Collection entries
-- -- --

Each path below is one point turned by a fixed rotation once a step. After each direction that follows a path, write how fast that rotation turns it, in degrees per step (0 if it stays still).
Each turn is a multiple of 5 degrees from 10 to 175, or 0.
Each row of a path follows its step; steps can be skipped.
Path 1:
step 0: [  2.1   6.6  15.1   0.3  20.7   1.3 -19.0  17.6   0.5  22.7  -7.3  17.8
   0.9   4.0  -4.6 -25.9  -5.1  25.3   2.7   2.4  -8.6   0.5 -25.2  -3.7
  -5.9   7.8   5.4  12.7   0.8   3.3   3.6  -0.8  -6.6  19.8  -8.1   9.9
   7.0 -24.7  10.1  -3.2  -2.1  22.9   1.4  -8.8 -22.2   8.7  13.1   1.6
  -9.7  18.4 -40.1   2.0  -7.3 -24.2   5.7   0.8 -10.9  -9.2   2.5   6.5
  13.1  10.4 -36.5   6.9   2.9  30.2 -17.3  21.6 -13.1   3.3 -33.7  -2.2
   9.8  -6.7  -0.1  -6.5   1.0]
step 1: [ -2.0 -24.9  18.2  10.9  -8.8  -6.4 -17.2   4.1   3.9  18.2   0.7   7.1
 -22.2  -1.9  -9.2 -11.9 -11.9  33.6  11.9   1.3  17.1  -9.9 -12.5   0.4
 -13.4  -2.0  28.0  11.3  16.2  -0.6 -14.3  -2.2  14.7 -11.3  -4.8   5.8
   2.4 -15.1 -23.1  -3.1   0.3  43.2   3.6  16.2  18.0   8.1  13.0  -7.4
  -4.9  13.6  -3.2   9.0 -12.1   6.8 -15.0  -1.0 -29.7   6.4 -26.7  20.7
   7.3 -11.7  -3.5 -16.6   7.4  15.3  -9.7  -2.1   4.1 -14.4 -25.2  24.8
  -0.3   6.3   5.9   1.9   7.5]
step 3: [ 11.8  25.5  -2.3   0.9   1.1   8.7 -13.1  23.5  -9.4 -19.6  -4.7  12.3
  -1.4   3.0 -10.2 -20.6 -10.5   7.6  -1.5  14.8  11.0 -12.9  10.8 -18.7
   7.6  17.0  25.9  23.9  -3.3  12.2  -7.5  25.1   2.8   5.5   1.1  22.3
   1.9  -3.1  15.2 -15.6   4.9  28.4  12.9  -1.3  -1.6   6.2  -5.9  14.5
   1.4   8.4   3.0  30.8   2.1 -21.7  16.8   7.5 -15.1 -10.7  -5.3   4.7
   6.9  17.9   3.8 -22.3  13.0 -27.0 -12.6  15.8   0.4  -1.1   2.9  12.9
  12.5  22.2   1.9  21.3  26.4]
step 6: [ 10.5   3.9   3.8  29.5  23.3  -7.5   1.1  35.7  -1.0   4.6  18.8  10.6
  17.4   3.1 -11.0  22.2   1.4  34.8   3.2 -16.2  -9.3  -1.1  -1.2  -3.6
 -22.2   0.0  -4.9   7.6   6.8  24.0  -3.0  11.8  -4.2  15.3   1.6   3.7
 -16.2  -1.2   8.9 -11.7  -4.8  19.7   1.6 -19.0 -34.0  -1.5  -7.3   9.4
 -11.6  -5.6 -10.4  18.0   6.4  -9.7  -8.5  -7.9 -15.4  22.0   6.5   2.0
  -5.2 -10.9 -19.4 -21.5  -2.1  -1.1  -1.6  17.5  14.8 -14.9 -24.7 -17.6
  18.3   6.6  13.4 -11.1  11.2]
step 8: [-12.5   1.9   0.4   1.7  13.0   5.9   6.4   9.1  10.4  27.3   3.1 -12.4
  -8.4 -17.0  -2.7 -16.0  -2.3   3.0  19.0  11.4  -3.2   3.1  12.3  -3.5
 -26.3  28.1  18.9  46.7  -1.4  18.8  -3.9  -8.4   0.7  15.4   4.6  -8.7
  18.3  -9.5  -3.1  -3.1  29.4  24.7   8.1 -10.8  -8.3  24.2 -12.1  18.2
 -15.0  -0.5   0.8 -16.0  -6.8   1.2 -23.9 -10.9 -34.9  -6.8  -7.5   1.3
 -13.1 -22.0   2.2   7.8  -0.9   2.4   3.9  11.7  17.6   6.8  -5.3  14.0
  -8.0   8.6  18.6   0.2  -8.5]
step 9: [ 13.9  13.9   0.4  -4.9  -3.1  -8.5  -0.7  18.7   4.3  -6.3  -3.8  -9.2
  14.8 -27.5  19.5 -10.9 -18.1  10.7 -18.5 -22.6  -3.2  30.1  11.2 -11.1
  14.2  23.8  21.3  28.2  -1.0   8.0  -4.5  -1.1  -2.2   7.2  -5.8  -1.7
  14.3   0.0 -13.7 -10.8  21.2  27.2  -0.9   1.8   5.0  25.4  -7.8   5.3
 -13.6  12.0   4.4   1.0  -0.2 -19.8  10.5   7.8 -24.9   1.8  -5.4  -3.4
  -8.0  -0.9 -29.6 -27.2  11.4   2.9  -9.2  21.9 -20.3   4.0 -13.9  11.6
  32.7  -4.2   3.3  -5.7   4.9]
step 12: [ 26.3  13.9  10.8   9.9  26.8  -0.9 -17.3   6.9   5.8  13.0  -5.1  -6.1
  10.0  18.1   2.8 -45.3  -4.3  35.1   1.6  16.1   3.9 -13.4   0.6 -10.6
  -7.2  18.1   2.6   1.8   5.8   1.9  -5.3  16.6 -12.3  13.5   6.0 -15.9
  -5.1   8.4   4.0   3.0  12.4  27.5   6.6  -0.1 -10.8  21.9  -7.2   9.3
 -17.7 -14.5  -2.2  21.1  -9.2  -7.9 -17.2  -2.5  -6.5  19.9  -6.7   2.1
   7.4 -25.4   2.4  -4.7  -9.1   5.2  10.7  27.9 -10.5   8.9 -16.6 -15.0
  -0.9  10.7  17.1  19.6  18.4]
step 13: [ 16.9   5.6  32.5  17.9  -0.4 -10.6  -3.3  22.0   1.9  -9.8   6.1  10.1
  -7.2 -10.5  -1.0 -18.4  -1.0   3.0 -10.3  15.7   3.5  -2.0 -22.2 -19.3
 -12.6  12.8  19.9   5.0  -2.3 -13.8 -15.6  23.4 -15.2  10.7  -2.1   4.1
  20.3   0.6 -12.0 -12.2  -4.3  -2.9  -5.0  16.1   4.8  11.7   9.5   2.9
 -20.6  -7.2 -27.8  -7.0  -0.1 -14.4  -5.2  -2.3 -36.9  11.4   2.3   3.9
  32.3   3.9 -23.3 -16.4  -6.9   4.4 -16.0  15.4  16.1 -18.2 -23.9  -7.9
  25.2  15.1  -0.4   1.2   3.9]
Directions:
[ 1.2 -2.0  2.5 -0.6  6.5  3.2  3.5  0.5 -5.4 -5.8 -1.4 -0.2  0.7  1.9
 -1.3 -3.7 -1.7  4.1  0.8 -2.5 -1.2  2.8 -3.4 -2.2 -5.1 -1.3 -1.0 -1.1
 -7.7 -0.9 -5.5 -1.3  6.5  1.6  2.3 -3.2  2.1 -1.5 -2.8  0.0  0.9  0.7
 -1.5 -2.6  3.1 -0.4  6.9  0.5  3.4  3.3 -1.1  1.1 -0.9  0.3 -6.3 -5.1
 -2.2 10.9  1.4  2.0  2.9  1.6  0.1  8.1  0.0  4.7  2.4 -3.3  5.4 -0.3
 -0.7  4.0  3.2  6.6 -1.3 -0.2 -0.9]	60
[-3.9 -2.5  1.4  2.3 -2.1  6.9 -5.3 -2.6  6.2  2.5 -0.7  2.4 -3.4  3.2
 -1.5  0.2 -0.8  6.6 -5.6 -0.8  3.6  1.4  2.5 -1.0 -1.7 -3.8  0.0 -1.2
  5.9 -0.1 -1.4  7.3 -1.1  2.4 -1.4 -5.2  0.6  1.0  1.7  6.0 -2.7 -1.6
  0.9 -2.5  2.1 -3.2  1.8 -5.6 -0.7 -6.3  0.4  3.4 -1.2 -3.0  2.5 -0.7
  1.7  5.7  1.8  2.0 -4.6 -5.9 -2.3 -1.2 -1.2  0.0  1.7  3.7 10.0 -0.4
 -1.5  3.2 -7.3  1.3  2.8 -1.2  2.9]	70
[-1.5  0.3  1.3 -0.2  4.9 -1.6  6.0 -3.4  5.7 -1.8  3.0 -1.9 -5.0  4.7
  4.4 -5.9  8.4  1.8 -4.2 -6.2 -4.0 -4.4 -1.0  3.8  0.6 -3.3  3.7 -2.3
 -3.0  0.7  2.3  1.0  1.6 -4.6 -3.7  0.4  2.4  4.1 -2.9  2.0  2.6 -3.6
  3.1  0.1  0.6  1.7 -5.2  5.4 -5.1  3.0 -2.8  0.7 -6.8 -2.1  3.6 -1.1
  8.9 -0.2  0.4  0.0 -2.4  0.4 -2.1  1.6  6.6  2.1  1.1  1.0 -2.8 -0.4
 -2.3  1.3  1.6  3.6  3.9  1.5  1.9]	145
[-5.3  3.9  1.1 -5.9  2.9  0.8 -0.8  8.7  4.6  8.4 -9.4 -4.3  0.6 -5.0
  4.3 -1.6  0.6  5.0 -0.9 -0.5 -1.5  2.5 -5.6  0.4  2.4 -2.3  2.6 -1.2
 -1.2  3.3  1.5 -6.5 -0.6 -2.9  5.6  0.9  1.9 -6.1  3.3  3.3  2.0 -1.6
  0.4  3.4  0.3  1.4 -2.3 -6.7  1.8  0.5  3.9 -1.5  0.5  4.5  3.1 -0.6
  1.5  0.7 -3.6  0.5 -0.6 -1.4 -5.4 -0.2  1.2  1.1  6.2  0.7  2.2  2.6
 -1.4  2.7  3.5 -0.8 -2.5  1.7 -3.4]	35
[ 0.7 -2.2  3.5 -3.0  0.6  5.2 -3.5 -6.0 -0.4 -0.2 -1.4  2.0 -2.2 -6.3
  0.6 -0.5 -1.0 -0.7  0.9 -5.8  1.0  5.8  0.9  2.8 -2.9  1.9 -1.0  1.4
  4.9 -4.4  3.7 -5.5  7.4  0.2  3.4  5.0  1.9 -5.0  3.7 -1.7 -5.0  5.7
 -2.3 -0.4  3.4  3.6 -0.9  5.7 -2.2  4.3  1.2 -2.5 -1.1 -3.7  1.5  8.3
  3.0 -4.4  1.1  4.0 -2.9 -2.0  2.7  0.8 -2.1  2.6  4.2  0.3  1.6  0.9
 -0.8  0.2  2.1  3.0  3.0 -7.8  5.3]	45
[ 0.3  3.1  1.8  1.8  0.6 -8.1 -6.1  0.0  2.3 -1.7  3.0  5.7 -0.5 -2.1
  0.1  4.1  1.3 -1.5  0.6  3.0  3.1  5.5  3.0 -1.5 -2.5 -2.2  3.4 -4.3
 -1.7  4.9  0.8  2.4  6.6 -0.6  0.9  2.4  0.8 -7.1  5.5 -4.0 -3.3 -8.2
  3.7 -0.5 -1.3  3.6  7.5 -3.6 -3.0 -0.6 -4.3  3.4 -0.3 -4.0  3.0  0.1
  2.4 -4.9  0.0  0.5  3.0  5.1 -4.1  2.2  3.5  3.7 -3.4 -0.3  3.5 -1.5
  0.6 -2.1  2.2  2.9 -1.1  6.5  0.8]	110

-- -- --

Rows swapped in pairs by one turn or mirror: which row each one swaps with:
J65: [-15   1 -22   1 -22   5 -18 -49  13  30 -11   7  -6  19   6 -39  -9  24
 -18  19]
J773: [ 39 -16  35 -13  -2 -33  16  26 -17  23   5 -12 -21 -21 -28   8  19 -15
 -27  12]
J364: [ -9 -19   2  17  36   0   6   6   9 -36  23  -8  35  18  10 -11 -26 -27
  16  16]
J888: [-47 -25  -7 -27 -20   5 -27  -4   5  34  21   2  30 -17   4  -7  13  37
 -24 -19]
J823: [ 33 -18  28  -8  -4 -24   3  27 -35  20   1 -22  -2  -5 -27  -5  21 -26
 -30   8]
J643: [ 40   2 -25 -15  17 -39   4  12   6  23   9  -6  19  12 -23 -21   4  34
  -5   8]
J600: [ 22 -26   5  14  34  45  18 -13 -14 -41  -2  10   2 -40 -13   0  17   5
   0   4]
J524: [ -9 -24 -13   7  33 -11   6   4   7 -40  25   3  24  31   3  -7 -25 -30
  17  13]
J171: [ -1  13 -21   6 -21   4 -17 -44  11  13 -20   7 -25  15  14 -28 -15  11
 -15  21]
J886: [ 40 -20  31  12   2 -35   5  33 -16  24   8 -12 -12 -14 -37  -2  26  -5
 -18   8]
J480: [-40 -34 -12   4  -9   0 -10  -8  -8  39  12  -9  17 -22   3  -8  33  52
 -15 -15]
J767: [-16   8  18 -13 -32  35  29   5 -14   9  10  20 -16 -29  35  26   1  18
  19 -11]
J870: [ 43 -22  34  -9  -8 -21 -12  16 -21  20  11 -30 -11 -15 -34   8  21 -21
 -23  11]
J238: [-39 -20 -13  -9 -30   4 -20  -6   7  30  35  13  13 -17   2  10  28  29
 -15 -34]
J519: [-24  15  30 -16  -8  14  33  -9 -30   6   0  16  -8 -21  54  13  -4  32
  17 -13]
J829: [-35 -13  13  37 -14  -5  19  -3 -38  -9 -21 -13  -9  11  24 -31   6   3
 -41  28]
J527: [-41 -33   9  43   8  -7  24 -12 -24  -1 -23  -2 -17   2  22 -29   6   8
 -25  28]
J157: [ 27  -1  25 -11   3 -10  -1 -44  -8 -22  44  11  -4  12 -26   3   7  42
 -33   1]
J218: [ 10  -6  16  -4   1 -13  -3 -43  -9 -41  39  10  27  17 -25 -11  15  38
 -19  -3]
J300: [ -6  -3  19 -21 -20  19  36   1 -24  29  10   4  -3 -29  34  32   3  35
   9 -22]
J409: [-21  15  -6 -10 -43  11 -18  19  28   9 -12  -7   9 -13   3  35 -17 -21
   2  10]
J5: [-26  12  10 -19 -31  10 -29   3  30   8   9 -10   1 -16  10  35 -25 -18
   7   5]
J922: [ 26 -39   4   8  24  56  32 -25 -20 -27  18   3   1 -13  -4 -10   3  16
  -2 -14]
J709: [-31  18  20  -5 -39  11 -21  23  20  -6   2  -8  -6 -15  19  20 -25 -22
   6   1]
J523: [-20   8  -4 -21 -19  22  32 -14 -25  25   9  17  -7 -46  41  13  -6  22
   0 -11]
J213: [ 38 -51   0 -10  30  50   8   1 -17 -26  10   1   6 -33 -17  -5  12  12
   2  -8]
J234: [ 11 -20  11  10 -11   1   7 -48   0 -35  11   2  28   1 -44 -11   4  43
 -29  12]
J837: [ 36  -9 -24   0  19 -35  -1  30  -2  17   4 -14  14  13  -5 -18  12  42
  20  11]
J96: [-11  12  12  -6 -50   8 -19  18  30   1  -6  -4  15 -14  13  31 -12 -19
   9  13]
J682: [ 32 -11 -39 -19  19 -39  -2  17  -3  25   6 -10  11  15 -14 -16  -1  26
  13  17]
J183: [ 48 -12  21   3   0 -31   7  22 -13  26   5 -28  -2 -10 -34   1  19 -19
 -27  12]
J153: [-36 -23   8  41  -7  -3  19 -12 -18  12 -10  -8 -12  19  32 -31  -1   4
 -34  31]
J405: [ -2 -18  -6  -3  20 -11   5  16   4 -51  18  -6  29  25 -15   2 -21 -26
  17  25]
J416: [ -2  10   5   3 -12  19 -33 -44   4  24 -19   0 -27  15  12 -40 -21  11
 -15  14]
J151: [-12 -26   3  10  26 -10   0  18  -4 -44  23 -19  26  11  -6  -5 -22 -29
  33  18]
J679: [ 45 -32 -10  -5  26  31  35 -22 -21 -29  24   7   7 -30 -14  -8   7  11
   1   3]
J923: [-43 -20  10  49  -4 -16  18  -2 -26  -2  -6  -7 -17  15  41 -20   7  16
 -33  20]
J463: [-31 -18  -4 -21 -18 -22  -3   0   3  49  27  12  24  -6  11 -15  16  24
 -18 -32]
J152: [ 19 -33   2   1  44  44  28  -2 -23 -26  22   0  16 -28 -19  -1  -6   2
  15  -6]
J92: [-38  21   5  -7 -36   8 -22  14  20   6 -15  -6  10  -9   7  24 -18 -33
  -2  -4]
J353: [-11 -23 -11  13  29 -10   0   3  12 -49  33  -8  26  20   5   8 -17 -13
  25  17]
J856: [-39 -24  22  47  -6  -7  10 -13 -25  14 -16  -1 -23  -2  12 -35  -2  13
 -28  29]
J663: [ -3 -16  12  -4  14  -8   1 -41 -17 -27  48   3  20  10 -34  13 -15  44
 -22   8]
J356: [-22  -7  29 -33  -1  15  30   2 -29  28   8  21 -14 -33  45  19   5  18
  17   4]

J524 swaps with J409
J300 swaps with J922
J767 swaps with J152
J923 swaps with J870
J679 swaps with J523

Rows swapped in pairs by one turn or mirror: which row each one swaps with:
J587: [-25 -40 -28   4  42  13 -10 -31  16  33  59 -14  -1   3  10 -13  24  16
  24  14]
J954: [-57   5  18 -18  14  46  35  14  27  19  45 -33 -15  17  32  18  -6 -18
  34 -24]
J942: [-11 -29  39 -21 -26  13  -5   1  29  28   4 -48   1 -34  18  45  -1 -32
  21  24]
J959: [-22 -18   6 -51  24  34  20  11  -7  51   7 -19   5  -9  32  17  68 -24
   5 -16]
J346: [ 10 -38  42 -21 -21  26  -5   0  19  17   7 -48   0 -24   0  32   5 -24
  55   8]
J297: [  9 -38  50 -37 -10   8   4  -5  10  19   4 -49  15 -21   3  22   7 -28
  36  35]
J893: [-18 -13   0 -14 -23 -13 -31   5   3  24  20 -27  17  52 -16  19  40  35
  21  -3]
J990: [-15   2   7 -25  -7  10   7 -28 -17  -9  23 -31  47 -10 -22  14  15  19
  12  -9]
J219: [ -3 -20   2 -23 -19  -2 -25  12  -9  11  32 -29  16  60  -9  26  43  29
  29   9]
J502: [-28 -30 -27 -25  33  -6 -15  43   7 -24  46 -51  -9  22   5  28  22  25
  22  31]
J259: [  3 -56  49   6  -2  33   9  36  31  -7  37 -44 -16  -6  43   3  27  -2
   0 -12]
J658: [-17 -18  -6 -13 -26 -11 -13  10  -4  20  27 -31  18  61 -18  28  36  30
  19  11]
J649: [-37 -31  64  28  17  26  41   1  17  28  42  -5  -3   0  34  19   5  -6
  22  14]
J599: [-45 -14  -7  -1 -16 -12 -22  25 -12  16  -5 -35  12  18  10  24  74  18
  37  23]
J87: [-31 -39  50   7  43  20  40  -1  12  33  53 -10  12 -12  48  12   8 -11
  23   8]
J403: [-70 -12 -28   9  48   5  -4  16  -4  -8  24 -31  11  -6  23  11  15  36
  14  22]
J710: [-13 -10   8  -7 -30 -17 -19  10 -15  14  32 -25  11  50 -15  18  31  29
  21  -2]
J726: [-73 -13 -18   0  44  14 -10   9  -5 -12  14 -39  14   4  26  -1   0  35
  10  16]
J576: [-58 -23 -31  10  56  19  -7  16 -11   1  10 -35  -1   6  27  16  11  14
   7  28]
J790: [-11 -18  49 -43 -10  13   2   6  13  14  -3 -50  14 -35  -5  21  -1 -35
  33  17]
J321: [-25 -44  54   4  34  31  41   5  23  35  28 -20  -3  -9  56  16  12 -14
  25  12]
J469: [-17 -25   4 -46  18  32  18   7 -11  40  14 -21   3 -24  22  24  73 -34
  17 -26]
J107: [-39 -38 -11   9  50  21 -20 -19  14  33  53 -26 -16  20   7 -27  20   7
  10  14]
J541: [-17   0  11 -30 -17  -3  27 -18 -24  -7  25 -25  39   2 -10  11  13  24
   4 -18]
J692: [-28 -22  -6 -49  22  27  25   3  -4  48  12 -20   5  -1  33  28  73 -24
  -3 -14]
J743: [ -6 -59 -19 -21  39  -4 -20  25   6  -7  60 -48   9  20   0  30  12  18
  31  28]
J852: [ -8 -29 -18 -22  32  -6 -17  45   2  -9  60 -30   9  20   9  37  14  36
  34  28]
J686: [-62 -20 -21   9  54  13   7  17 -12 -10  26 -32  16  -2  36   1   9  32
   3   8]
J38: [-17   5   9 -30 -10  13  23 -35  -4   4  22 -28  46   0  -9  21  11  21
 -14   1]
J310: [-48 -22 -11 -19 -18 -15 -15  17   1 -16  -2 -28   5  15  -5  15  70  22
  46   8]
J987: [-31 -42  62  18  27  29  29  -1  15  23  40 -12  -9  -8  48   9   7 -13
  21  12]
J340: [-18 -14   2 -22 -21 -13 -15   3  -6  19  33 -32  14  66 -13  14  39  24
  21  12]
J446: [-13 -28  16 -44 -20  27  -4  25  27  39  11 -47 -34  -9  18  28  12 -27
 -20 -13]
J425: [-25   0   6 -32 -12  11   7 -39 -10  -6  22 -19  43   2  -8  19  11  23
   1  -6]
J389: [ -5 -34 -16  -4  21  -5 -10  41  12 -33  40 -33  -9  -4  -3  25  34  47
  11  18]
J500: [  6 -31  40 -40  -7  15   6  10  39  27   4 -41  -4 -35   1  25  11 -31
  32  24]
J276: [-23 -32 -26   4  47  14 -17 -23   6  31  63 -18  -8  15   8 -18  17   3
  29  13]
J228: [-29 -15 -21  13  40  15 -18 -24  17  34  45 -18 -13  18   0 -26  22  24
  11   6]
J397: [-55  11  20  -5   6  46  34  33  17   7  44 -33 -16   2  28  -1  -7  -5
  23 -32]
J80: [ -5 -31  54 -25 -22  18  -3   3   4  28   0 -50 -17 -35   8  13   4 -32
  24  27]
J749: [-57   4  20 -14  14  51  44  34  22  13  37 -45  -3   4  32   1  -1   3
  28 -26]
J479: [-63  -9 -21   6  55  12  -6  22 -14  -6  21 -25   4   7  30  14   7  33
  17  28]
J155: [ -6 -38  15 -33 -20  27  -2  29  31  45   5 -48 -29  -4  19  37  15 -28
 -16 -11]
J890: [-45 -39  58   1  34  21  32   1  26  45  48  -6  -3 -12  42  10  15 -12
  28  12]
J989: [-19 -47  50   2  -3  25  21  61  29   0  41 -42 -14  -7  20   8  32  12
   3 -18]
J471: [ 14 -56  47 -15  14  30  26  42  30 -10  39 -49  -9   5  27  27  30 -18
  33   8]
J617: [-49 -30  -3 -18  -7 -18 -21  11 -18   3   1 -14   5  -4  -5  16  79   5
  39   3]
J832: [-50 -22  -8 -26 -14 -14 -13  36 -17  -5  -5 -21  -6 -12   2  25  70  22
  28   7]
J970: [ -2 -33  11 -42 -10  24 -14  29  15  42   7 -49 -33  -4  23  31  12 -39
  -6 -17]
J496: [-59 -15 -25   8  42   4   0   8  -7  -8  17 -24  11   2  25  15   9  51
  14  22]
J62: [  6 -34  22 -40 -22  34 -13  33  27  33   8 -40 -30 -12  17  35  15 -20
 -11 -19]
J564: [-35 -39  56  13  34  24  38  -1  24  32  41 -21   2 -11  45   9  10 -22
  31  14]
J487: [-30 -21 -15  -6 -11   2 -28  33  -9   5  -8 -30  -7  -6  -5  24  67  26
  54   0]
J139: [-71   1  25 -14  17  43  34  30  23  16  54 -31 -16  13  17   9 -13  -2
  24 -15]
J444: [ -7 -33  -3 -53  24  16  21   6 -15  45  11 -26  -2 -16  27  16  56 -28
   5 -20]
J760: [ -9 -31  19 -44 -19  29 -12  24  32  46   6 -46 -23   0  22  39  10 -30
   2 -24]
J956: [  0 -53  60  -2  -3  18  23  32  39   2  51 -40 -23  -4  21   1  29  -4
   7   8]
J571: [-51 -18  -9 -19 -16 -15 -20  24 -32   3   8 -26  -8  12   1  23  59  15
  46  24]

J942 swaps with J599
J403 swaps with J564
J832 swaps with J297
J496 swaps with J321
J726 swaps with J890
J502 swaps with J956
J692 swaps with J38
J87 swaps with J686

-- -- --

Wherever the word "follows" appears in the records above, copy that line.

[Written reply]
Each path below is one point turned by a fixed rotation once a step. After each direction that follows a path, write how fast that rotation turns it, in degrees per step (0 if it stays still).
Each row of a path follows its step; steps can be skipped.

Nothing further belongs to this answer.